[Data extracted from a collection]

☆ ☆ ☆ ☆ ☆ ☆ ☆

The rows fall into hidden groups. There are 7 groups. Groups can overlap: rows of different groups may look alike.
The rows in order, each followed by its group:
tensor([ -5,  13,  81, -17, -40, -33, -11,  -6, -67, -33, -46,  24, -23, -90,  26,  -8,  46,   2,  83,   2,  52,  65, -10,   6, -22,  12, -10, -24, -21, -53, -29,  59]) -> j300
tensor([-18, -19,  21,  -7,  11, -11, -49, -23, -16, -62,  20, -23, -26,  40, -27,  38,  19,  44,  43,  16,  42,  21, -51,  16,  38,  -9,   1,  42,   6, -33,   5, -20]) -> j997
tensor([ 35,   1, -37,  24,  28,  14,  49,   6,  53,  18, -36,  54, -38,   3,   9,  -8,  29, -26,   8,  71, -26, -44,  67,  -7,  53, -31,   0, -37,  62,  14, -20, -19]) -> j322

☆ ☆ ☆ ☆ ☆ ☆ ☆

**Required work**
Copy out the lines above exactly, beginning at the one that contains "59]) -> j300" and ending at the one that contains "-20]) -> j997".

**Solved exercise**
tensor([ -5,  13,  81, -17, -40, -33, -11,  -6, -67, -33, -46,  24, -23, -90,  26,  -8,  46,   2,  83,   2,  52,  65, -10,   6, -22,  12, -10, -24, -21, -53, -29,  59]) -> j300
tensor([-18, -19,  21,  -7,  11, -11, -49, -23, -16, -62,  20, -23, -26,  40, -27,  38,  19,  44,  43,  16,  42,  21, -51,  16,  38,  -9,   1,  42,   6, -33,   5, -20]) -> j997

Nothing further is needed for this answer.